Dataset excerpts:
————————
Where one turn sends some rows of the set: a few examples, then the rows asked
zub: [ 1.14 -1.83  1.51  0.37 -2.52  3.63  1.65  2.08  0.57 -3.21 -0.43 -2.03
  0.66  0.05  1.90  0.71 -0.93 -0.61  1.49 -0.62  0.34 -0.50 -1.52 -2.21]
noran: [-0.82 -1.70 -2.02 -1.45 -1.73 -1.08 -1.00 -2.30 -0.14  1.88  0.80  0.39
  0.59 -1.62  1.66 -0.55 -1.25 -1.22 -2.63  3.07  0.46  0.93 -2.39 -0.35]
fifif: [ 0.47  0.17  3.00 -2.13 -0.94  1.61  0.75  1.05  0.30 -2.23  2.44 -1.71
  1.09 -0.97  1.40 -0.06  0.08 -1.92  3.06 -1.30 -1.76 -1.63  0.35 -0.83]
fum: [-0.01  0.18  0.37  1.10  1.11 -0.48 -0.45 -1.69 -0.43  1.42 -2.18  1.29
 -0.42 -0.36 -0.89  0.01 -0.13  2.26 -3.47 -0.82  0.96 -1.07  2.42  1.11]
kifa: [ 1.40 -2.20  0.25 -2.99  1.58  2.07 -0.29  0.31  0.56 -2.77 -0.17 -2.22
 -1.97 -0.79  0.01 -1.43  2.29 -1.76  1.37  0.74 -1.29  1.76 -0.73 -0.06]
gero: [-2.44  0.49  1.44  0.66  0.50  0.69  1.00  0.53  2.48 -2.39  2.45 -1.43
 -1.70 -0.52  2.07  0.20 -0.18 -1.30  1.78  1.84 -0.11 -0.12  2.73  2.24]
rin: [-1.41 -0.99 -1.69 -1.02 -0.64 -1.64 -2.01 -3.79 -0.40  0.30  0.23  1.67
 -1.09 -0.90  1.21 -1.33 -1.12 -1.21 -2.89  1.39 -0.09  0.03 -0.62 -1.39]
gab: [ 0.53 -1.89 -0.12  0.71 -1.23 -2.97  0.17 -1.85 -0.23  2.84  0.66  0.37
  0.19  2.00 -0.27  0.25 -2.22  1.34 -2.14 -0.43 -0.95  0.14  1.67 -0.08]
vop: [ 1.55  1.89 -1.03  1.25  0.80  2.45  1.94 -1.99 -2.24  1.24  1.56  0.46
 -0.88 -2.05 -0.69 -1.43  0.14  2.32 -0.15 -0.24  1.13 -0.97 -2.61 -0.93]
zed: [ 2.64  1.04  0.10  1.53  0.54  0.75  0.75 -1.69 -1.02  1.63  0.56  2.40
  1.17 -0.36 -1.14 -0.62 -0.80  1.94 -0.71 -3.13  1.26 -1.40  1.87 -0.27]
nivul: [-1.41  0.31 -2.59  2.91  0.19 -1.61  0.19 -2.32 -1.15  1.42  0.94  0.91
 -0.12  1.07 -0.95 -1.17 -1.95 -0.46 -0.73  1.61  0.69 -2.30 -0.73 -1.96]
ber: [ 0.23  0.00  0.25 -0.25  0.49  0.99  0.87 -0.09 -1.84  2.32 -0.96 -0.32
 -0.73 -1.13 -0.84 -0.74  0.69  3.05 -3.07 -0.38  0.43  0.06  1.89  2.25]
zivit: [ 1.48  0.42  1.77 -0.19  0.57  0.54  1.34  1.64  3.22 -1.13  1.05  0.20
  3.08 -0.46  0.15  1.15  0.04 -3.13  3.02  0.11  1.35 -0.37  1.75  0.69]
tet: [ 2.23  0.45 -1.81  1.87  0.01  0.66  1.74 -2.00 -1.24  2.53 -0.20  1.11
  0.23  1.31 -1.40 -2.71 -1.20  0.85  0.13 -1.94 -0.12 -1.37  1.15 -1.89]
ked: [-0.10  2.65 -2.53  2.17  0.46 -0.70  1.02 -2.61 -0.69  1.00  1.88  0.23
 -0.18 -1.72 -0.47 -1.50 -0.56  0.94  0.50  2.68  1.57 -0.40 -2.08 -1.76]
zuroz: [-1.46  0.15  1.72 -3.12  2.00  1.95  0.68 -0.06  0.86 -3.41 -0.64 -1.48
 -2.48 -1.54  0.44 -0.38  2.07 -1.86  0.37  1.19 -0.76  0.74 -0.82 -0.47]
rugek: [-1.58  0.18  1.81  1.04  1.77  1.03  1.11  0.60  3.53 -2.48 -1.82 -0.80
 -0.40 -1.52  1.06  1.71  0.89 -1.48 -0.08  2.59  1.58 -0.52 -0.65  1.19]
Linez: [ 0.82 -0.96  2.69 -1.18 -1.10  3.51  2.46  0.95  1.76 -2.86 -0.30 -0.09
  0.74 -0.91  2.12  1.79 -0.43 -1.65  0.64 -0.96  0.86  0.15 -2.38 -1.68]
dit: [ 1.69  1.89 -0.23  1.03 -0.03  1.51  2.30 -0.31 -2.16  2.17  0.93  0.04
  0.52 -0.85 -1.40 -1.33 -0.23  3.41 -0.15 -1.53  0.91 -0.60  1.69  0.14]
lum: [-1.23 -1.60  0.83  2.35  0.23  0.77  0.26  0.89  2.02 -2.70  2.57 -2.41
 -2.09 -0.03  1.86  1.45 -0.21 -0.13  1.18  2.15 -0.20 -0.07  0.37  2.64]
Feto: [-0.82 -3.42  2.32  1.31 -1.83  2.58  2.51  2.52 -0.02 -3.40  0.55 -1.35
  0.62 -1.47  1.56  0.73 -0.65 -0.03  0.69  0.07 -0.91  0.66 -2.00 -0.94]
zof: [-1.08 -2.50  0.00  0.45 -0.94  1.11  2.99  2.33  0.77 -3.14  1.32 -0.59
  0.15 -0.24 -0.05 -1.05 -0.70 -1.01  1.77  0.97 -0.11  3.99  2.01 -1.08]
kun: [ 0.63 -1.80  1.21 -1.69  1.43  3.88  1.20  0.15  1.95 -1.66  2.13  0.84
 -1.10 -1.56  1.98  0.50  0.86 -3.36  0.65 -0.07  0.28  0.52 -1.08  2.45]
ropug: [ 1.42  0.86 -0.91  1.94  1.66  2.11  0.26 -3.62 -0.93  0.79  1.31  2.42
 -1.66 -1.42  0.18 -1.17 -0.32  1.30 -1.33 -1.49  0.82 -1.67 -1.56  0.08]
podo: [ 0.84 -1.53 -1.56 -0.05 -0.70 -1.93 -0.69 -2.02 -1.79  2.11  1.77  1.61
  1.66  1.04 -1.10 -0.12 -1.92 -1.63 -0.98 -0.04 -0.27 -1.80 -2.16 -2.19]
fir: [ 1.92 -1.20  2.12 -0.48 -0.50  0.16 -0.58  1.43  0.91 -1.91  2.30 -3.36
  1.40 -0.51  0.68  0.16  0.56 -1.18  3.92  0.10 -2.02 -1.48  0.47  0.10]
duki: [ 1.12 -2.08  0.96 -2.10 -2.15  0.52 -0.08  0.28 -2.03  2.98 -0.40 -0.18
  1.71 -0.99  0.50 -0.08 -0.45  1.21 -3.22 -0.73 -0.46 -0.29  0.93  1.56]
siz: [-0.27 -0.66 -0.51  0.11 -0.89  1.18  1.73  1.37  1.90 -3.34 -0.13 -2.21
 -1.63  1.07  0.69 -0.93 -0.58 -0.36  1.87  1.37  0.60  3.11  2.91 -1.26]
vog: [ 0.55 -2.40  2.05  0.79  0.00  0.63  0.66  2.01  0.34 -1.96  1.32 -2.29
  2.11 -2.53  0.35 -1.20  1.15 -1.59  3.46  0.84 -2.51 -1.23 -1.13 -0.10]
Tele: [-0.59 -2.63 -1.54 -0.49  0.25 -2.10 -0.97 -2.62 -0.88  2.12  0.59  1.32
 -1.05  1.15 -0.52  0.36 -1.15 -0.43 -3.40  0.88 -0.53  0.22 -1.36 -0.13]
bulir: [ 0.82 -0.54 -0.77  1.64  1.42 -0.40  0.84 -2.38 -0.49  2.84 -2.19 -0.01
 -1.68  0.54 -0.95 -2.10  0.07  2.03 -2.05 -0.37 -1.11 -1.34  1.11  0.24]
dipuf: [ 0.50 -0.59 -2.49  1.97  0.41  1.92  1.33 -2.79 -1.87  1.65  0.20  1.64
 -1.50  0.47 -0.32 -2.31 -1.24 -0.11 -1.46 -0.44  0.14 -2.06 -2.34 -1.84]
teben: [ 1.09  0.19 -1.31 -0.43 -1.03 -0.90 -1.37 -3.72 -1.08  0.94  2.39  1.89
  1.09 -1.22  0.80 -1.69 -1.47 -1.46  0.11 -0.42 -0.49 -1.67 -1.56 -2.70]
der: [ 1.93 -3.25 -0.04 -0.31  0.50  3.77  1.04  1.18  1.15 -2.29  2.91  0.50
 -0.64  0.07  0.92  1.50 -0.10 -2.53  1.05 -0.15  1.26  1.66 -1.49  1.66]
Rezu: [ 1.01  0.49 -2.31 -0.27 -1.81 -1.19 -0.05 -2.25 -0.59  1.74  2.62  0.67
  2.10 -1.55  0.60 -1.04 -1.62 -1.16  0.51  2.04  1.07  0.07 -2.75 -2.54]
karo: [-0.92  1.47  1.38 -1.03 -0.48  0.14  2.34  1.04  2.28 -3.34 -0.16 -1.01
  0.19  0.40  0.19  0.36 -0.54 -0.93  1.90  0.75  1.15  2.15  2.67 -2.04]
ker: [-1.27 -1.91  2.17  1.86  1.38 -0.05  0.99  2.44  1.00 -2.82 -1.59 -2.19
  0.94 -2.28 -0.89  0.66  1.66 -0.07  1.07  2.43 -0.67 -0.33 -1.35  0.34]
fune: [ 1.81 -0.79 -0.19  0.49  1.25  0.34  0.48  2.69  1.94 -2.02  0.36 -0.65
  2.32  0.51 -1.68  0.87  0.59 -2.58  2.83  1.34  2.24  0.76  1.54  0.09]
vin: [-0.80 -1.50 -0.48 -1.11 -2.92 -2.31 -0.73 -0.42 -0.37  2.74  0.25 -0.37
  1.96 -0.54  0.99 -0.13 -1.67  0.10 -2.54  2.02  0.32  0.49  1.54  0.80]
lisef: [-0.41 -2.81 -0.09 -1.23  2.01  0.84  0.72  1.47  0.36 -2.80  0.01 -1.08
 -0.45 -2.21 -1.10 -2.10  2.37 -2.42  1.61  2.05 -1.47  2.38 -0.37  0.10]
Pabu: [-0.16  2.16 -1.79  2.83  0.63 -1.28 -0.52 -3.81 -0.14  0.55  2.16  1.49
 -0.53 -0.94  0.23 -1.75 -1.34  0.62  0.47  0.63  0.58 -1.90  0.46 -1.18]
sogis: [ 0.70 -1.93  1.13 -1.37 -1.52  0.33 -1.03 -1.60 -1.43  1.29 -1.59  1.52
  0.93 -0.63  0.70  0.43 -0.94  0.78 -4.06 -2.05 -0.22 -1.33  0.11 -0.40]
sizib: [-0.73 -0.89 -0.21 -0.74 -2.70 -2.63 -1.27 -1.85 -0.47  1.03 -0.13  1.11
  1.56  0.40  0.85 -0.22 -2.46 -0.06 -2.38 -0.29  0.15 -0.08  2.38 -1.70]
femu: [ 2.19 -2.57  0.93  0.03 -0.50  0.00  0.33 -2.15 -1.20  3.25 -0.59  0.12
 -0.28  0.83  0.14 -0.62 -0.89  1.72 -2.51 -2.19 -2.08 -1.39 -0.53  0.02]
diga: [-1.46 -2.26  1.30  3.85 -0.44  0.95  2.20  1.59  1.80 -2.58  2.16 -1.62
 -0.35 -1.57  1.91 -0.26 -0.54  0.19  2.35  1.97 -0.83  0.59  0.19  1.36]
lifo: [-0.61 -1.24  0.67  1.14  1.47  1.92 -0.16  1.84  1.54 -3.14 -2.54 -2.44
 -0.38 -1.02 -0.06  1.12  1.57 -1.30  0.34  2.56  1.12 -1.44 -2.00  0.34]
mudis: [ 0.83 -3.74  0.28  1.15  0.95  3.10  2.96  1.31  1.40 -2.37  1.81  0.76
 -0.68 -1.60  0.68 -0.29  0.35 -1.38  1.09  0.38  0.17  3.57 -1.18  1.26]
Borik: [ 1.90 -2.05  0.95  0.29  1.64  0.20  1.84  2.64  1.36 -1.92  0.29 -0.20
  2.78 -1.46 -2.02 -0.13  1.34 -1.64  2.83  0.47  0.34  2.33  0.52 -0.13]

nivul moves to podo
zed moves to ropug
And these:
vop moves to ked
vog moves to lisef
Linez moves to rugek
fir moves to kifa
————————
= Your instructions =
Taking the lines above, repeat exactly those from the line that contains "sizib: [-0.73 -0.89" through the line that contains "1.91 -0.26 -0.54", and both of those lines as well. Include nothing else.

= Written response =
sizib: [-0.73 -0.89 -0.21 -0.74 -2.70 -2.63 -1.27 -1.85 -0.47  1.03 -0.13  1.11
  1.56  0.40  0.85 -0.22 -2.46 -0.06 -2.38 -0.29  0.15 -0.08  2.38 -1.70]
femu: [ 2.19 -2.57  0.93  0.03 -0.50  0.00  0.33 -2.15 -1.20  3.25 -0.59  0.12
 -0.28  0.83  0.14 -0.62 -0.89  1.72 -2.51 -2.19 -2.08 -1.39 -0.53  0.02]
diga: [-1.46 -2.26  1.30  3.85 -0.44  0.95  2.20  1.59  1.80 -2.58  2.16 -1.62
 -0.35 -1.57  1.91 -0.26 -0.54  0.19  2.35  1.97 -0.83  0.59  0.19  1.36]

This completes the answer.